■ ASSIGNMENT ■
Draw out every line with the word "rows" from the listing below.

■ DATA FOR THE TASK ■
-- Opening Marker --

Here is a tiny trained network, its code and every weight. The questions are about switching its units off for an input and a class, where a switched-off unit gives its printed mean instead of its output.

import numpy as np


def w(rows, s, z=0):
    codes = np.array(rows[::2]) - 128.0
    scale = np.full(codes.shape[1], s)
    scale[-1] = z or s
    return codes * scale


def f(y):
    return np.maximum(y, 0)


def log_softmax(a):
    a = a - a.max(-1, keepdims=True)
    return a - np.log(np.exp(a).sum(-1, keepdims=True))


def net(x, mask):
    res = np.array(x, float).reshape(1, 8) / 4 @ E
    y = f(res @ A[0][:, :-1].T + A[0][:, -1])
    res = res + np.where(mask, y, B[0][:, -1]) @ B[0][:, :-1]
    return log_softmax(res[-1] @ U[:, :-1].T + U[:, -1])


A, B = {}, {}
E = w([
[17,117,175,193,139,125,65,150],'x0',
[151,85,212,45,131,132,198,32],'x1',
[157,121,135,159,40,136,64,55],'x2',
[100,205,116,210,157,2,148,152],'x3',
[81,73,73,156,160,123,156,169],'x4',
[140,89,109,81,107,84,87,134],'x5',
[42,110,148,108,217,176,183,30],'x6',
[97,184,128,140,125,242,224,164],'x7',
],0.0082)
A[0] = w([
[89,129,148,205,107,152,111,75,73],'N1',
[162,101,110,116,185,79,100,128,195],'N2',
[142,213,75,161,59,251,203,149,142],'N3',
[227,128,156,103,102,119,175,169,113],'N4',
[28,69,183,81,117,230,115,198,161],'N5',
[30,88,152,210,150,150,96,57,251],'N6',
[145,111,176,89,98,186,125,82,86],'N7',
[147,126,151,149,60,103,128,136,143],'N8',
[134,101,85,204,56,164,26,159,63],'N9',
[92,116,197,100,88,171,133,146,152],'N10',
[160,148,158,96,160,132,159,105,94],'N11',
[120,131,144,71,89,154,114,85,161],'N12',
[174,84,158,70,53,186,152,46,128],'N13',
[134,169,193,124,62,29,133,125,25],'N14',
],0.018,0.0029)
B[0] = w([
[72,136,143,142,125,91,142,115,175],'N1',
[72,118,203,107,103,201,176,113,174],'N2',
[6,154,137,165,142,105,173,95,234],'N3',
[97,134,137,157,137,100,134,107,196],'N4',
[48,197,109,165,153,131,178,103,222],'N5',
[76,185,122,184,133,64,132,115,222],'N6',
[119,101,103,82,134,189,126,128,208],'N7',
[139,143,129,139,141,77,108,130,170],'N8',
[216,116,188,130,111,47,86,102,211],'N9',
[96,103,88,133,132,142,147,150,179],'N10',
[129,110,150,123,90,150,94,148,176],'N11',
[170,80,133,133,117,123,178,172,191],'N12',
[176,89,150,48,122,227,126,164,252],'N13',
[134,163,148,177,126,43,93,105,196],'N14',
],0.016,0.022)
U = w([
[186,67,197,99,25,79,60,116,151],'0',
[180,108,1,107,142,139,77,163,2],'1',
[99,60,120,49,89,201,172,142,126],'2',
[53,143,141,171,88,91,135,71,215],'3',
],0.0073,0.0027)

Each question gives the input, the list of numbers given to net, and the class t.
The units are the neurons (one row each of A and B). Each row of codes is followed by its name. A weight is (code - 128) times the scale printed after its matrix; where a second scale follows, it is the last column's (A, B and U).
mask holds one flag per neuron, in row order. A switched-off neuron (its flag False) gives its mean, the last column of its row in B, instead of its output. The means were averaged over made-up inputs and are rounded, as every weight is.
A unit's drop is (log p(t) with every unit on - log p(t) with that unit switched off) / (log p(t) with every unit on - log p(t) with every unit switched off).
most important unit: the unit with the biggest drop
k most important neurons: the k neurons with the biggest drops, biggest first
drop of u: that unit's drop, to one decimal
input [-7,7,-7,6,-7,-4,0,1], class 0: 4 most important neurons	[N5 N11 N6 N3]
input [-1,-2,0,-1,-4,1,1,-5], class 0: 2 most important neurons	[N3 N5]
input [-8,0,1,7,3,7,6,2], class 2: most important unit	N6
input [5,7,-3,-1,-6,-6,7,-2], class 2: 2 most important neurons	[N13 N7]
input [0,6,1,-1,-7,1,-5,-3], class 0: 4 most important neurons	[N14 N5 N3 N8]
input [-1,3,-6,-5,8,7,5,2], class 2: 2 most important neurons	[N3 N14]
input [-1,-5,8,2,6,-5,-4,0], class 0: 2 most important neurons	[N9 N5]
input [8,6,7,-4,2,6,-7,4], class 0: drop of N9	1.9
input [-8,6,3,-3,-3,7,-4,0], class 2: drop of N7	0.0
input [4,-8,2,-5,-6,6,-8,3], class 0: drop of N9	2.3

-- Closing Marker --

■ WRITTEN SOLUTION ■
def w(rows, s, z=0):
    codes = np.array(rows[::2]) - 128.0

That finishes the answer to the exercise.